## BRIEF
Lines from the start of the data through the line containing "-14 -18 -21" must be given again exactly. Leave the others out.

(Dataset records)
↓

[  1  19   8   9 -18   6   8   8  26   2   6   9  15   0   5  -9   0 -13
  13  -6  -8   9  -8  -2   2  11  -1 -20  -6 -27 -11 -15  26   0  -8 -14
  13  15  -1   1 -11 -17 -23  -3  -7   3   8  -8   1   3 -20   3  -8   2
   9  16  13 -11  -5   2   5  -3  -5   5  -2  -9   4 -12 -13  -5   2   2
  -7  25   6   8  -4 -12  12  -4  -7  -3  -8  12   3   1   9   1  -4 -18
   9  11  24  -5   6  -9 -19   6  10   4   2  31  -5 -20  -1  11 -12  -1
  27   2  -1  -2  13  -2  -3  25  -7   0  -4 -13   9 -16   6  -1  -5   6
  -9 -15] -> <19>
[  0  19   7  -7 -48  25   5   7  29  -3  -3   1   7  -5   0  -7  -6  -5
  36  -2 -19  29 -17  -1   6  15   0 -44  -4 -26 -16 -28  13 -13 -10 -14
  44  28  12 -17  -6 -18 -43 -10  -4   4   6  -4  -2  -1 -23  -7 -19  29
   8   8  19  -6  -9   0  20  -8 -27  17  -3 -12  13 -12 -24  -3   1  11
 -12  34  -4  32 -15 -23  26  -5  -8   6  14   8   4   4   7  16 -16 -13
   1   3  37 -16  27 -14 -23  11   4   2   8  58  -2 -36  14  -4   0  14
  38   7  -6   5  30 -10  17  26 -17   7 -12 -16   4 -19  17  -6 -12   3
  11 -19] -> <13>
[  9  -1  14  -9   1  32   0  -5  13  23   1 -22  14   5 -16   5 -11  -8
  25  10 -11   7 -20  18   3   6 -25 -15   0  23 -16 -16  23 -19   5   0
  34  -2   8 -23  18 -11 -17  -6  13   3  13   8   2  -5   3   6 -18  26
   8  -9  -2   1   8  13  16   8 -13 -16 -11   5  10  -2 -18 -20 -22  17
 -16  18  15  15   0   0  10   3 -12  17  26 -16  12  10   6  12   4   9
  -6  -3  18 -14  29  -6  -5  -6  -4  20  27  38   3 -21  34  -6   5  32
  51   2  -7   4  17   5   9  -6   5  14 -15   7  10   5  16   3 -10   5
   2 -11] -> <19>
[ 17  14  16 -11   6  38   0  -1  12  28   7 -21   6   4  -5   8  -9 -13
  15  17   4  -5 -14  20  -6   2 -26 -14   1  14 -15 -17  25 -10   5  -4
   0  -1  11 -14  27  -6 -11  -5  13  -2   8   8  11   0  -5  21 -17  18
  13  -3  -5  -5   6  18   1  -5 -13 -17 -15   1   9  -9 -21 -19 -21  13
 -31  35  15   7   1   5   8   1 -16  10   4 -10  19   6   9  25   8   2
   0  -2   8  -8  24 -15 -27  -5   1  14  31  46   9 -10  18   1  16  31
  32   2 -11   1   5   3   1   4 -11  -8 -17   0  26   9  11   0  -2   6
   4 -12] -> <13>
[  8  19  10   0 -21  29   3   8  29  10   1  -6  10   0   2  -2  -3 -10
  17   1  -4  15 -14   8   0  10 -13 -34  -5 -14 -18 -21  23  -5  -8 -15
  17  14   6 -16   3 -12 -28  -7  -1   0   6  -2   3   0 -16   6 -17  12
   8  10  12 -10  -3   5   7  -8 -16   1 -10  -9   8 -14 -17  -8  -8   7
 -21  30   3  15  -8  -9  17  -2 -11   4  -2   5  11   4  10  14  -8 -18
   5   1  23 -13  14 -11 -23   6   6   2  20  52   2 -18  11   4  -1  14
  30   4  -9   0  15  -5   7  22 -20   0 -14 -12  15  -7  12  -5  -7   3
   6 -20] -> <13>
[-16  -1   6  31  -7 -11   0  -2  13 -31  -2  13  38   3  -2 -25   6 -13
  26 -20 -32  20 -16  -2  17  -5  16 -11 -15 -36   5 -29   5  -6   5   3
  59  35  -1   0 -43  -2 -15   4  -7   3  12   4 -16   8   0 -11   3   3
 -20  16  10  10 -25 -13  13   1  -6  11   7   4   5   2  10  20   6  -3
  35   3   2  -3   4  -8  19   2  -5  -1   3   0 -12   3   1 -34 -17 -15
  -7  23  16 -12   7   9  -3   4   4  -7   3  -8  -4 -21  -4  -1 -29  -6
  48   6  -2   2  25  14  17 -17   4   5   5 -11 -21  -5   7   3  -6  -1
 -36  -8] -> <19>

↑

## RESULT OF THE TASK
[  1  19   8   9 -18   6   8   8  26   2   6   9  15   0   5  -9   0 -13
  13  -6  -8   9  -8  -2   2  11  -1 -20  -6 -27 -11 -15  26   0  -8 -14
  13  15  -1   1 -11 -17 -23  -3  -7   3   8  -8   1   3 -20   3  -8   2
   9  16  13 -11  -5   2   5  -3  -5   5  -2  -9   4 -12 -13  -5   2   2
  -7  25   6   8  -4 -12  12  -4  -7  -3  -8  12   3   1   9   1  -4 -18
   9  11  24  -5   6  -9 -19   6  10   4   2  31  -5 -20  -1  11 -12  -1
  27   2  -1  -2  13  -2  -3  25  -7   0  -4 -13   9 -16   6  -1  -5   6
  -9 -15] -> <19>
[  0  19   7  -7 -48  25   5   7  29  -3  -3   1   7  -5   0  -7  -6  -5
  36  -2 -19  29 -17  -1   6  15   0 -44  -4 -26 -16 -28  13 -13 -10 -14
  44  28  12 -17  -6 -18 -43 -10  -4   4   6  -4  -2  -1 -23  -7 -19  29
   8   8  19  -6  -9   0  20  -8 -27  17  -3 -12  13 -12 -24  -3   1  11
 -12  34  -4  32 -15 -23  26  -5  -8   6  14   8   4   4   7  16 -16 -13
   1   3  37 -16  27 -14 -23  11   4   2   8  58  -2 -36  14  -4   0  14
  38   7  -6   5  30 -10  17  26 -17   7 -12 -16   4 -19  17  -6 -12   3
  11 -19] -> <13>
[  9  -1  14  -9   1  32   0  -5  13  23   1 -22  14   5 -16   5 -11  -8
  25  10 -11   7 -20  18   3   6 -25 -15   0  23 -16 -16  23 -19   5   0
  34  -2   8 -23  18 -11 -17  -6  13   3  13   8   2  -5   3   6 -18  26
   8  -9  -2   1   8  13  16   8 -13 -16 -11   5  10  -2 -18 -20 -22  17
 -16  18  15  15   0   0  10   3 -12  17  26 -16  12  10   6  12   4   9
  -6  -3  18 -14  29  -6  -5  -6  -4  20  27  38   3 -21  34  -6   5  32
  51   2  -7   4  17   5   9  -6   5  14 -15   7  10   5  16   3 -10   5
   2 -11] -> <19>
[ 17  14  16 -11   6  38   0  -1  12  28   7 -21   6   4  -5   8  -9 -13
  15  17   4  -5 -14  20  -6   2 -26 -14   1  14 -15 -17  25 -10   5  -4
   0  -1  11 -14  27  -6 -11  -5  13  -2   8   8  11   0  -5  21 -17  18
  13  -3  -5  -5   6  18   1  -5 -13 -17 -15   1   9  -9 -21 -19 -21  13
 -31  35  15   7   1   5   8   1 -16  10   4 -10  19   6   9  25   8   2
   0  -2   8  -8  24 -15 -27  -5   1  14  31  46   9 -10  18   1  16  31
  32   2 -11   1   5   3   1   4 -11  -8 -17   0  26   9  11   0  -2   6
   4 -12] -> <13>
[  8  19  10   0 -21  29   3   8  29  10   1  -6  10   0   2  -2  -3 -10
  17   1  -4  15 -14   8   0  10 -13 -34  -5 -14 -18 -21  23  -5  -8 -15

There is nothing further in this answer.